_Records to process:_
________
Below is a small trained network, with its code and all its weights. Each question gives an input and a class and asks what happens when units are switched off, that is, made to give their printed mean instead of their output.

import numpy as np


def w(rows, s, z=0):
    codes = np.array(rows[::2]) - 128.0
    scale = np.full(codes.shape[1], s)
    scale[-1] = z or s
    return codes * scale


def norm(h):
    return h / np.sqrt((h * h).mean(-1, keepdims=True) + 1e-5)


def f(y):
    return np.maximum(y, 0)


def log_softmax(a):
    a = a - a.max(-1, keepdims=True)
    return a - np.log(np.exp(a).sum(-1, keepdims=True))


def net(x, mask):
    res = np.array(x, float).reshape(1, 4) / 4 @ E
    u = 0
    for l in range(4):
        y = f(norm(res) @ A[l][:, :-1].T + A[l][:, -1])
        res = res + np.where(mask[u : u + 3], y, B[l][:, -1]) @ B[l][:, :-1]
        u += 3
    return log_softmax(norm(res)[-1] @ U[:, :-1].T + U[:, -1])


A, B = {}, {}
E = w([
[2,81,138,114,166,40,151,200,112,157,80],'x0',
[158,213,190,5,210,72,69,156,180,95,228],'x1',
[132,127,120,147,161,127,139,117,135,175,158],'x2',
[104,45,99,125,164,154,221,82,194,51,210],'x3',
],0.0054)
A[0] = w([
[134,33,121,177,45,141,107,101,76,103,223,175],'0.n1',
[137,120,172,38,209,77,96,165,135,168,107,165],'0.n2',
[100,151,78,90,111,50,134,77,52,215,2,4],'0.n3',
],0.0033,0.002)
B[0] = w([
[116,88,145,210,145,141,106,96,35,92,135,210],'0.n1',
[217,104,87,126,80,199,72,57,115,203,124,255],'0.n2',
[157,255,173,40,225,74,210,165,184,147,78,208],'0.n3',
],0.0071,0.0033)
A[1] = w([
[94,112,94,210,129,135,187,183,142,242,55,252],'1.n1',
[167,177,170,141,47,155,53,130,25,176,130,166],'1.n2',
[136,190,196,161,71,113,104,69,176,90,254,70],'1.n3',
],0.0036,0.0018)
B[1] = w([
[162,141,126,86,115,108,126,196,178,78,164,249],'1.n1',
[90,56,51,66,99,119,91,158,89,180,254,253],'1.n2',
[160,163,148,107,173,115,186,127,172,126,52,196],'1.n3',
],0.0084,0.0043)
A[2] = w([
[87,101,126,1,125,84,67,159,163,126,189,182],'2.n1',
[138,131,69,113,155,184,116,27,145,137,160,225],'2.n2',
[169,149,119,114,21,71,70,123,85,206,203,254],'2.n3',
],0.0048,0.00096)
B[2] = w([
[143,125,98,160,123,254,106,147,72,122,77,254],'2.n1',
[99,186,139,171,180,101,60,76,110,165,91,198],'2.n2',
[54,51,147,213,111,159,146,119,179,162,161,254],'2.n3',
],0.0087,0.0068)
A[3] = w([
[216,239,173,119,121,136,187,75,213,86,90,2],'3.n1',
[41,131,146,154,80,112,131,147,106,253,37,136],'3.n2',
[70,112,72,143,141,125,159,81,103,61,89,222],'3.n3',
],0.0042,0.00078)
B[3] = w([
[162,195,123,62,82,31,137,231,213,123,84,181],'3.n1',
[104,149,187,117,105,1,203,55,168,88,202,253],'3.n2',
[103,116,154,120,147,167,76,98,83,215,143,193],'3.n3',
],0.0076,0.0041)
U = w([
[14,13,118,151,75,138,151,177,94,166,168,114],'0',
[193,79,75,133,173,255,76,19,51,136,102,255],'1',
[165,212,147,73,134,32,200,154,145,100,79,83],'2',
],0.0057,0.00038)

Each question gives the input, the list of numbers given to net, and the class t.
The units are the neurons (one row each of A and B). Each row of codes is followed by its name. A weight is (code - 128) times the scale printed after its matrix; where a second scale follows, it is the last column's (A, B and U).
mask holds one flag per neuron, layer by layer. A switched-off neuron (its flag False) gives its mean, the last column of its row in B, instead of its output. The means were averaged over made-up inputs and are rounded, as every weight is.
A unit's drop is (log p(t) with every unit on - log p(t) with that unit switched off) / (log p(t) with every unit on - log p(t) with every unit switched off).
The circuit of an input: a set's keep is (log p(t) with only the set's units on - log p(t) with every unit switched off) / (log p(t) with every unit on - log p(t) with every unit switched off). Starting from all 12 units, units are removed one at a time, each time the one whose removal leaves the highest keep (on an exact tie, the one counted first), for as long as the keep stays at least 0.8.
units of the circuit, in order: the units of the circuit, biggest drop first
most important unit: the unit with the biggest drop
top k neurons: the k neurons with the biggest drops, biggest first
k most important neurons of layer l: the k neurons of layer l with the biggest drops, biggest first
drop of u: that unit's drop, to one decimal
input [-2,-2,-7,-6], class 0: units of the circuit, in order => (1.n2 2.n3)
input [6,1,7,8], class 1: most important unit => 2.n3
input [-1,4,8,3], class 2: units of the circuit, in order => (1.n2 3.n1 2.n3)
input [-7,-3,-4,-2], class 0: top 2 neurons => (1.n2 2.n3)
input [-7,8,4,2], class 2: units of the circuit, in order => (1.n3 3.n1)
input [-6,8,-5,8], class 2: units of the circuit, in order => (3.n1 1.n3)
input [-3,4,8,5], class 2: 2 most important neurons of layer 2 => (2.n3 2.n1)
input [-7,-3,-8,-6], class 0: units of the circuit, in order => (2.n3 1.n2)
input [2,4,-3,5], class 1: top 2 neurons => (2.n1 0.n3)
input [8,7,5,8], class 1: 2 most important neurons of layer 2 => (2.n1 2.n3)
input [5,0,8,-4], class 2: 2 most important neurons of layer 3 => (3.n2 3.n3)
input [2,-5,-4,-5], class 2: top 2 neurons => (0.n3 0.n2)
input [4,-2,1,-7], class 2: top 2 neurons => (0.n3 3.n2)
input [-2,-1,-1,-2], class 0: units of the circuit, in order => (2.n3)
input [7,8,7,8], class 1: 2 most important neurons of layer 2 => (2.n1 2.n3)
input [-3,1,5,5], class 2: top 2 neurons => (1.n2 2.n1)
input [-7,-6,-6,-5], class 0: 2 most important neurons of layer 2 => (2.n3 2.n1)
input [4,-1,-1,-1], class 2: top 2 neurons => (0.n3 1.n2)
input [6,5,8,6], class 1: 2 most important neurons of layer 2 => (2.n3 2.n1)
input [7,-3,-2,-4], class 2: most important unit => 0.n3
input [-3,-4,6,-6], class 0: top 2 neurons => (1.n2 2.n3)
input [2,4,-2,7], class 1: 2 most important neurons of layer 2 => (2.n1 2.n3)
input [-6,-4,7,-5], class 0: drop of 2.n3 => 0.2
input [-5,-7,-3,-6], class 0: drop of 1.n2 => 0.1
input [-4,-3,0,-4], class 0: drop of 2.n3 => 0.2
input [5,8,2,3], class 1: drop of 2.n1 => 0.1
input [4,4,-6,1], class 1: units of the circuit, in order => (2.n1)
________
Produce only the lines from the line containing "The circuit of" through the line containing "input [-3,-4,6,-6], class", inclusive of both, exactly as they stand in the entries above.

_Written response:_
The circuit of an input: a set's keep is (log p(t) with only the set's units on - log p(t) with every unit switched off) / (log p(t) with every unit on - log p(t) with every unit switched off). Starting from all 12 units, units are removed one at a time, each time the one whose removal leaves the highest keep (on an exact tie, the one counted first), for as long as the keep stays at least 0.8.
units of the circuit, in order: the units of the circuit, biggest drop first
most important unit: the unit with the biggest drop
top k neurons: the k neurons with the biggest drops, biggest first
k most important neurons of layer l: the k neurons of layer l with the biggest drops, biggest first
drop of u: that unit's drop, to one decimal
input [-2,-2,-7,-6], class 0: units of the circuit, in order => (1.n2 2.n3)
input [6,1,7,8], class 1: most important unit => 2.n3
input [-1,4,8,3], class 2: units of the circuit, in order => (1.n2 3.n1 2.n3)
input [-7,-3,-4,-2], class 0: top 2 neurons => (1.n2 2.n3)
input [-7,8,4,2], class 2: units of the circuit, in order => (1.n3 3.n1)
input [-6,8,-5,8], class 2: units of the circuit, in order => (3.n1 1.n3)
input [-3,4,8,5], class 2: 2 most important neurons of layer 2 => (2.n3 2.n1)
input [-7,-3,-8,-6], class 0: units of the circuit, in order => (2.n3 1.n2)
input [2,4,-3,5], class 1: top 2 neurons => (2.n1 0.n3)
input [8,7,5,8], class 1: 2 most important neurons of layer 2 => (2.n1 2.n3)
input [5,0,8,-4], class 2: 2 most important neurons of layer 3 => (3.n2 3.n3)
input [2,-5,-4,-5], class 2: top 2 neurons => (0.n3 0.n2)
input [4,-2,1,-7], class 2: top 2 neurons => (0.n3 3.n2)
input [-2,-1,-1,-2], class 0: units of the circuit, in order => (2.n3)
input [7,8,7,8], class 1: 2 most important neurons of layer 2 => (2.n1 2.n3)
input [-3,1,5,5], class 2: top 2 neurons => (1.n2 2.n1)
input [-7,-6,-6,-5], class 0: 2 most important neurons of layer 2 => (2.n3 2.n1)
input [4,-1,-1,-1], class 2: top 2 neurons => (0.n3 1.n2)
input [6,5,8,6], class 1: 2 most important neurons of layer 2 => (2.n3 2.n1)
input [7,-3,-2,-4], class 2: most important unit => 0.n3
input [-3,-4,6,-6], class 0: top 2 neurons => (1.n2 2.n3)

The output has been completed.